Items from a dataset
◇ ◇ ◇

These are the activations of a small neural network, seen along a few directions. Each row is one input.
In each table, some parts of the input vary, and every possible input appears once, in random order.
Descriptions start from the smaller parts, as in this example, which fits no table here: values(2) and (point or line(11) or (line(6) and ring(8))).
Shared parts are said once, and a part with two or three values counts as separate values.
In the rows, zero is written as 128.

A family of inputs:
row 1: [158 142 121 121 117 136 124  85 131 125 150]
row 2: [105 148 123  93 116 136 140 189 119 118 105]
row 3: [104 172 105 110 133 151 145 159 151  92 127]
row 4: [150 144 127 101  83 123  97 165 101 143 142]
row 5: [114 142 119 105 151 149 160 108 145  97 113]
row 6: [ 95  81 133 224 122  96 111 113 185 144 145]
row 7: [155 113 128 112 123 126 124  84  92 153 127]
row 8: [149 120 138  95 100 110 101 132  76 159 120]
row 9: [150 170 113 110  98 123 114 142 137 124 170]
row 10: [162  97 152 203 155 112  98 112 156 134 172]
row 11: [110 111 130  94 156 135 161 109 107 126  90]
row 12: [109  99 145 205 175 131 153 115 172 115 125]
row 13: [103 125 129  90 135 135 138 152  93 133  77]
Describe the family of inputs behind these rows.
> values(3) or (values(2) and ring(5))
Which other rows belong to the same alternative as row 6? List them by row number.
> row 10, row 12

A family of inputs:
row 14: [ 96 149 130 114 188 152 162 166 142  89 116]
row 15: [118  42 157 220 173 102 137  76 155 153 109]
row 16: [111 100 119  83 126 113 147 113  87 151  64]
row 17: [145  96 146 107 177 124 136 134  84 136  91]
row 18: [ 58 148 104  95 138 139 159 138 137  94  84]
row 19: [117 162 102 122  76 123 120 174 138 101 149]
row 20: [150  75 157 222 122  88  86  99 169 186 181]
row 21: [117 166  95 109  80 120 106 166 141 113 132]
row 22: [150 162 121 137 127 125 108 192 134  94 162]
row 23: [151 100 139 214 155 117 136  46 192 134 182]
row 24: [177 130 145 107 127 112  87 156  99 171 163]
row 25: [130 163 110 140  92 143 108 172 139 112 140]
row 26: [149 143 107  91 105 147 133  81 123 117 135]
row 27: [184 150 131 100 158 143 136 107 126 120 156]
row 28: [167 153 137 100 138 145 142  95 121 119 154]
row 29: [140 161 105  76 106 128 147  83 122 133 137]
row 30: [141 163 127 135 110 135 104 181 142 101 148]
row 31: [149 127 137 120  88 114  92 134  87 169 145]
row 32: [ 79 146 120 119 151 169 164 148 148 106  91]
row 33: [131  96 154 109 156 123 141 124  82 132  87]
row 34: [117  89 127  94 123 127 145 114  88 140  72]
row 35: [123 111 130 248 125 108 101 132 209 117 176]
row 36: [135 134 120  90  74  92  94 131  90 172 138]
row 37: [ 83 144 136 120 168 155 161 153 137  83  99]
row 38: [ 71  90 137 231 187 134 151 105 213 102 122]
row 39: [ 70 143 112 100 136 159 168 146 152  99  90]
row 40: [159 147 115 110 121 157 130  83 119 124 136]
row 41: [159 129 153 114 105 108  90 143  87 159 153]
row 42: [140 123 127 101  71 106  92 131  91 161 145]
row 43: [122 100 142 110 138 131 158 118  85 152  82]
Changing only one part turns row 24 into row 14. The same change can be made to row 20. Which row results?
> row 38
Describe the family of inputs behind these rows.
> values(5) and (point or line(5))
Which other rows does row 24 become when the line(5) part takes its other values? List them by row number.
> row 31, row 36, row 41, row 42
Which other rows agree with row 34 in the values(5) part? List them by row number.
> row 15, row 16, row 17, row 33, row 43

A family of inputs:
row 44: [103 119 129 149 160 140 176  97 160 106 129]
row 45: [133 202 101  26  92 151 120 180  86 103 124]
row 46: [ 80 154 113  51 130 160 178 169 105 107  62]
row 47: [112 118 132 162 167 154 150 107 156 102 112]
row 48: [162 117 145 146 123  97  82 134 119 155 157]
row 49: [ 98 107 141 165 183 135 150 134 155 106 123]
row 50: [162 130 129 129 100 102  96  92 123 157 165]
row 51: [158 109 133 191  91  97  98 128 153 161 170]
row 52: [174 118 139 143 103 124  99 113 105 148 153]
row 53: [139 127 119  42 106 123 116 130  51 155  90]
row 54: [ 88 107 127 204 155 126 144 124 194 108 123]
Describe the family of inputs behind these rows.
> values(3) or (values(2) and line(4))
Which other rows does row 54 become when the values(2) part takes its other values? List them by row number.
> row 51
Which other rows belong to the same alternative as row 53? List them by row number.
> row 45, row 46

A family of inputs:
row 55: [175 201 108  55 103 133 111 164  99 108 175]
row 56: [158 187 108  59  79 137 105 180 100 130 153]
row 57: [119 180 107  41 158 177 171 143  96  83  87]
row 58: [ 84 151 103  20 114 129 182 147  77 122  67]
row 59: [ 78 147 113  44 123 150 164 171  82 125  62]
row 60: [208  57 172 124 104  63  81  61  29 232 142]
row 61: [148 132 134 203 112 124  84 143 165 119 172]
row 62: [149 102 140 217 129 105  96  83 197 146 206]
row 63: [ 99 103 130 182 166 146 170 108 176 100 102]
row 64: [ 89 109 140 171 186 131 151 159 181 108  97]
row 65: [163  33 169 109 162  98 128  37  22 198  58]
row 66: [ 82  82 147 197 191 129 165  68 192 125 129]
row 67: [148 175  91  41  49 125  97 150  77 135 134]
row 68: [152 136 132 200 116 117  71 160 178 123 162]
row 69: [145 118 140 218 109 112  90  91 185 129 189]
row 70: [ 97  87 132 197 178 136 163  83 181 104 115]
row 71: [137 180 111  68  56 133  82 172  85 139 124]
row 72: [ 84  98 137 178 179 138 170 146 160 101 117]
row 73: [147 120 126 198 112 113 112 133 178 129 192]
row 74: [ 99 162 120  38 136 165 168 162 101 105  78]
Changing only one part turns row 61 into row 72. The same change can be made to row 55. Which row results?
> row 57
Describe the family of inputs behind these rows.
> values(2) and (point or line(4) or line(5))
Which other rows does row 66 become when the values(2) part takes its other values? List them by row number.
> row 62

◇ ◇ ◇

Task goal – Return a word-for-word copy of the lines above from the one holding "(values(2) and ring(5))" through the one holding "row 17: [145", with both of them included and nothing besides.

Expected answer –
> values(3) or (values(2) and ring(5))
Which other rows belong to the same alternative as row 6? List them by row number.
> row 10, row 12

A family of inputs:
row 14: [ 96 149 130 114 188 152 162 166 142  89 116]
row 15: [118  42 157 220 173 102 137  76 155 153 109]
row 16: [111 100 119  83 126 113 147 113  87 151  64]
row 17: [145  96 146 107 177 124 136 134  84 136  91]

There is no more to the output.